_Material provided_:

Each row of a before or after table is a point. The points were changed in one or more steps. Then noise was added and the rows were shuffled. The steps act on how far a point lies along the listed directions, d1 being the first. Name the steps. A step turns or swaps two directions, mirrors them in a line or flattens them onto one, adds a multiple of one to another, or multiplies one. Angles are multiples of 10 degrees, from the lower direction toward the higher: turns from -170 to 170, lines from 10 to 170 but not 90. Use the fewest steps. Two steps may share a direction if one is a turn and the other turns, adds or multiplies; they go together, in the order done. Otherwise the lowest direction goes first.

Directions:
(1): -.35  .40
(2): .40 .35
Before (14 x 2):
0:  .52  .24
1: -.03  .50
2: -.06  .39
3:  .94  .12
4: -.05  .07
5:  .37 -.30
6:  .40  .24
7: -.06  .18
8: -.27 -.11
9:  .51 -.54
10:  .43 -.53
11:  .34 -.53
12:  .15 -.32
13:  .26 -.02
After, 14 rows:
0: -.36  .32
1:  .09  .21
2: -.95  .25
3: -.62 -.46
4: -.37 -.49
5: -.48 -.46
6: -.37 -.20
7: -.18 -.34
8:  .08  .52
9:  .04  .09
10:  .13  .42
11: -.47  .30
12:  .25 -.12
13: -.27  .02
Steps: swap d1 and d2

Directions:
(1):  .11 -.18 -.25  .81  .26 -.07
(2):  .10 -.44 -.01  .14 -.76  .18
(3): -.41 -.49 -.53 -.27  .12 -.24
(4):  .36  .05  .02 -.04 -.18 -.82
(5):  .48 -.57  .29 -.21  .38  .11
Before, 13 rows:
0:  .09  .94  .01  .00  .07 -.30
1:  .26 -.24  .09  .06  .51 -.37
2: -.03 -.21  .04  .01  .33  .04
3:  .09  .21 -.29 -.03 -.78 -.61
4:  .12  .25  .14 -.58 -.07  .20
5:  .20  .02  .27  .14  .23 -.19
6: -.42  .06 -.32  .10 -.26 -.17
7: -.60 -.14 -.34 -.29 -.51  .14
8: -.52 -.04 -.41 -.03  .70  .35
9:  .15 -.02  .10  .73 -.09  .08
10:  .10 -.05  .10 -.16 -.11  .24
11:  .06 -.57  .34 -.21  .67  .29
12:  .26 -.10 -.26  .67  .84 -.21
After:
0:  .16 -.61 -.47  .83 -.13 -.03
1: -.23 -.60 -.25  .18 -.10  .14
2:  .08  .33  .06  .20 -.74  .48
3: -.02 -.33 -.07  .03 -.02 -.19
4: -.08  .10 -.09 -.26  .03 -.15
5:  .03  .43  .27 -.03  .33  .89
6: -.03  .19 -.09 -.57 -.33 -.01
7: -.34 -.14 -.13  .19 -.16  .05
8:  .69 -.49  .11  .10 -.23 -.53
9: -.19  .22 -.15  .62  .19 -.14
10:  .33  .11  .42  .10  .21  .20
11: -.27 -.66 -.28 -.23 -.06 -.58
12:  .43  .18  .56 -.38  .37 -.06
Steps: turn d2 and d4 by -170 degrees; swap d3 and d5

Directions:
(1): -.21 -.50 -.12  .85  .34 -.10  .05  .00 -.20  .57  .01
(2):  .15  .24 -.53 -.26  .36 -.58  .49  .50 -.36  .06 -.03
(3):  .29  .59  .35  .36 -.05  .32  .61  .12  .26  .30 -.45
Before, 12 rows:
0: -.13  .00  .35  .08 -.28  .40 -.28 -.25  .30 -.28 -.01
1: -.02 -.02  .02 -.45 -.18  .14 -.17 -.04  .20 -.37  .27
2:  .05  .27 -.19 -.55  .09 -.15  .10  .27  .03 -.37  .06
3:  .33  .56  .03 -.36 -.29  .18  .32 -.03  .11 -.24 -.21
4: -.20 -.34  .11  .67  .15  .25  .28 -.18 -.06  .56 -.27
5: -.28 -.63  .09  .38 -.02 -.03 -.24 -.32 -.10  .11  .18
6:  .13  .26 -.04 -.09 -.07  .15  .11 -.15  .07 -.22  .06
7:  .22  .42  .78  .35 -.30  .38  .44 -.17  .23  .26 -.47
8:  .22  .24  .03 -.11 -.03 -.11  .30  .28 -.03  .00 -.08
9: -.03  .01  .58  .72 -.40  .60 -.22 -.41  .40  .15 -.24
10:  .21  .01 -.07  .94  .29  .13  .74  .17  .06  .64 -.18
11: -.16 -.70  .49  .41 -.28  .48 -.50 -.30  .11  .05  .16
After (12 x 11):
0: -.10 -.23  .44  .30 -.15  .07 -.06 -.27 -.05  .19 -.08
1:  .13  .13 -.18 -.38 -.21 -.03  .00 -.11 -.07 -.29  .02
2: -.18 -.27  .43  .72 -.33  .49 -.43 -.46  .28  .10 -.08
3:  .06 -.31 -.23  .91  .36 -.01  .50  .11 -.08  .59  .03
4:  .11  .02 -.06 -.11  .02 -.21  .14  .25 -.14 -.03  .04
5: -.17 -.07  .33  .07 -.25  .37 -.33 -.26  .27 -.28  .01
6:  .00  .05  .05 -.45 -.20  .16 -.10 -.04  .24 -.36  .22
7:  .08  .13 -.11 -.09 -.04  .08  .02 -.19  .01 -.23  .14
8: -.10 -.25  .27  .41 -.10  .13  .05 -.26  .07  .15 -.04
9:  .02  .22 -.21 -.55  .09 -.17  .07  .25  .03 -.37  .09
10: -.22 -.38  .09  .68  .17  .24  .23 -.22 -.08  .54 -.25
11: -.05 -.46  .60  .44 -.34  .59 -.30 -.25  .23  .09  .03
Steps: flatten d1 and d3 onto the line at 20 degrees

Directions:
(1): -.22 -.31 -.46 -.38  .11 -.16 -.32 -.32  .02  .09  .53  .71 -.27 -.30  .33 -.22  .49 -.23 -.39 -.69
(2): -.41 -.02 -.28 -.28  .62 -.21 -.50  .25 -.02 -.14 -.44  .21 -.26 -.25 -.35  .83  .14  .48 -.25  .46
Before, 11 rows:
0:  .17  .04  .24  .24 -.20  .01  .34  .00 -.04  .13  .00 -.41  .13  .13 -.05 -.24 -.10 -.13  .09  .11
1:  .21  .30  .41  .25 -.08  .04  .09  .26 -.03 -.04 -.34 -.37  .19  .29 -.21  .07 -.42  .36  .13  .40
2:  .26  .05 -.04  .06 -.38 -.07  .30 -.13 -.05  .05  .35  .17 -.01  .03  .22 -.51 -.01 -.26  .09 -.35
3:  .27  .13  .09  .25 -.12 -.11  .17 -.01  .01  .04 -.03 -.28  .22  .23 -.02 -.40 -.15 -.02  .21 -.09
4: -.18 -.04 -.23 -.09  .14 -.08 -.11 -.11 -.03 -.07  .06  .27 -.08 -.20  .03  .18  .21  .20 -.09 -.06
5:  .02  .22  .28  .23  .25  .05  .05  .38  .06 -.16 -.67 -.51  .06  .21 -.55  .45 -.40  .33  .25  .94
6:  .31  .14  .23  .28 -.53  .19  .47  .03  .04  .06  .06 -.33  .26  .20  .13 -.34 -.26 -.10  .20 -.03
7:  .27  .13  .04  .28 -.37  .08  .29 -.24 -.13  .06  .30  .01  .13  .16  .29 -.53  .01 -.13  .15 -.28
8: -.14  .14  .18  .28  .23  .03 -.01  .17  .05 -.11 -.52 -.40 -.07  .15 -.39  .48 -.27  .23  .03  .67
9:  .36  .25  .32  .26 -.28  .21  .34 -.14 -.04 -.02  .02 -.34  .39  .36 -.14 -.31 -.41  .02  .25  .10
10:  .10  .12  .26  .00 -.21  .15  .14  .02 -.14  .00 -.18 -.35  .06  .15 -.23  .04 -.32 -.11  .16  .16
After:
0: -.22 -.02  .01  .14  .26 -.04 -.15  .03  .07 -.05 -.35 -.13 -.20  .04 -.23  .39 -.08  .12 -.16  .40
1:  .38  .20  .21  .29 -.42  .02  .46  .04 -.06  .00  .04 -.18  .11  .21  .05 -.48 -.25 -.15  .30 -.03
2:  .49  .43  .55  .42 -.31  .29  .47 -.02 -.06 -.08 -.22 -.66  .50  .47 -.28 -.19 -.64  .09  .44  .42
3:  .14  .15  .30  .04 -.21  .19  .19  .02 -.15  .00 -.23 -.45  .08  .19 -.25  .06 -.38 -.08  .17  .27
4:  .26  .14  .36  .36 -.25  .06  .42  .13 -.06  .11 -.16 -.65  .21  .23 -.18 -.16 -.25 -.04  .21  .30
5:  .42  .34  .34  .48 -.42  .15  .48 -.01 -.13  .02  .00 -.42  .28  .33  .08 -.40 -.30  .06  .39  .13
6:  .22  .31  .40  .28 -.08  .03  .08  .22 -.06 -.06 -.31 -.36  .18  .28 -.19  .06 -.41  .37  .11  .38
7:  .44  .32  .49  .50 -.60  .31  .66  .16  .09  .00 -.26 -.71  .42  .35 -.06 -.20 -.53  .02  .44  .33
8: -.20 -.12 -.34 -.18  .19 -.10 -.20 -.17 -.03 -.05  .19  .44 -.13 -.26  .07  .10  .29  .10 -.19 -.22
9:  .35  .24  .23  .39 -.15 -.01  .28  .12 -.04  .01 -.26 -.52  .35  .30 -.12 -.29 -.35  .07  .35  .12
10: -.06  .06  .08  .07  .30 -.04 -.09  .22  .07 -.08 -.43 -.23 -.05  .09 -.42  .36 -.17  .24  .07  .67
Steps: add 1 times d2 to d1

_Problem requirements_: Reprint exactly the lines above that start at the one with "5: -.48 -.46" and end at the one with "2: -.18 -.27", keeping both and adding none.

_Response to this task_:
5: -.48 -.46
6: -.37 -.20
7: -.18 -.34
8:  .08  .52
9:  .04  .09
10:  .13  .42
11: -.47  .30
12:  .25 -.12
13: -.27  .02
Steps: swap d1 and d2

Directions:
(1):  .11 -.18 -.25  .81  .26 -.07
(2):  .10 -.44 -.01  .14 -.76  .18
(3): -.41 -.49 -.53 -.27  .12 -.24
(4):  .36  .05  .02 -.04 -.18 -.82
(5):  .48 -.57  .29 -.21  .38  .11
Before, 13 rows:
0:  .09  .94  .01  .00  .07 -.30
1:  .26 -.24  .09  .06  .51 -.37
2: -.03 -.21  .04  .01  .33  .04
3:  .09  .21 -.29 -.03 -.78 -.61
4:  .12  .25  .14 -.58 -.07  .20
5:  .20  .02  .27  .14  .23 -.19
6: -.42  .06 -.32  .10 -.26 -.17
7: -.60 -.14 -.34 -.29 -.51  .14
8: -.52 -.04 -.41 -.03  .70  .35
9:  .15 -.02  .10  .73 -.09  .08
10:  .10 -.05  .10 -.16 -.11  .24
11:  .06 -.57  .34 -.21  .67  .29
12:  .26 -.10 -.26  .67  .84 -.21
After:
0:  .16 -.61 -.47  .83 -.13 -.03
1: -.23 -.60 -.25  .18 -.10  .14
2:  .08  .33  .06  .20 -.74  .48
3: -.02 -.33 -.07  .03 -.02 -.19
4: -.08  .10 -.09 -.26  .03 -.15
5:  .03  .43  .27 -.03  .33  .89
6: -.03  .19 -.09 -.57 -.33 -.01
7: -.34 -.14 -.13  .19 -.16  .05
8:  .69 -.49  .11  .10 -.23 -.53
9: -.19  .22 -.15  .62  .19 -.14
10:  .33  .11  .42  .10  .21  .20
11: -.27 -.66 -.28 -.23 -.06 -.58
12:  .43  .18  .56 -.38  .37 -.06
Steps: turn d2 and d4 by -170 degrees; swap d3 and d5

Directions:
(1): -.21 -.50 -.12  .85  .34 -.10  .05  .00 -.20  .57  .01
(2):  .15  .24 -.53 -.26  .36 -.58  .49  .50 -.36  .06 -.03
(3):  .29  .59  .35  .36 -.05  .32  .61  .12  .26  .30 -.45
Before, 12 rows:
0: -.13  .00  .35  .08 -.28  .40 -.28 -.25  .30 -.28 -.01
1: -.02 -.02  .02 -.45 -.18  .14 -.17 -.04  .20 -.37  .27
2:  .05  .27 -.19 -.55  .09 -.15  .10  .27  .03 -.37  .06
3:  .33  .56  .03 -.36 -.29  .18  .32 -.03  .11 -.24 -.21
4: -.20 -.34  .11  .67  .15  .25  .28 -.18 -.06  .56 -.27
5: -.28 -.63  .09  .38 -.02 -.03 -.24 -.32 -.10  .11  .18
6:  .13  .26 -.04 -.09 -.07  .15  .11 -.15  .07 -.22  .06
7:  .22  .42  .78  .35 -.30  .38  .44 -.17  .23  .26 -.47
8:  .22  .24  .03 -.11 -.03 -.11  .30  .28 -.03  .00 -.08
9: -.03  .01  .58  .72 -.40  .60 -.22 -.41  .40  .15 -.24
10:  .21  .01 -.07  .94  .29  .13  .74  .17  .06  .64 -.18
11: -.16 -.70  .49  .41 -.28  .48 -.50 -.30  .11  .05  .16
After (12 x 11):
0: -.10 -.23  .44  .30 -.15  .07 -.06 -.27 -.05  .19 -.08
1:  .13  .13 -.18 -.38 -.21 -.03  .00 -.11 -.07 -.29  .02
2: -.18 -.27  .43  .72 -.33  .49 -.43 -.46  .28  .10 -.08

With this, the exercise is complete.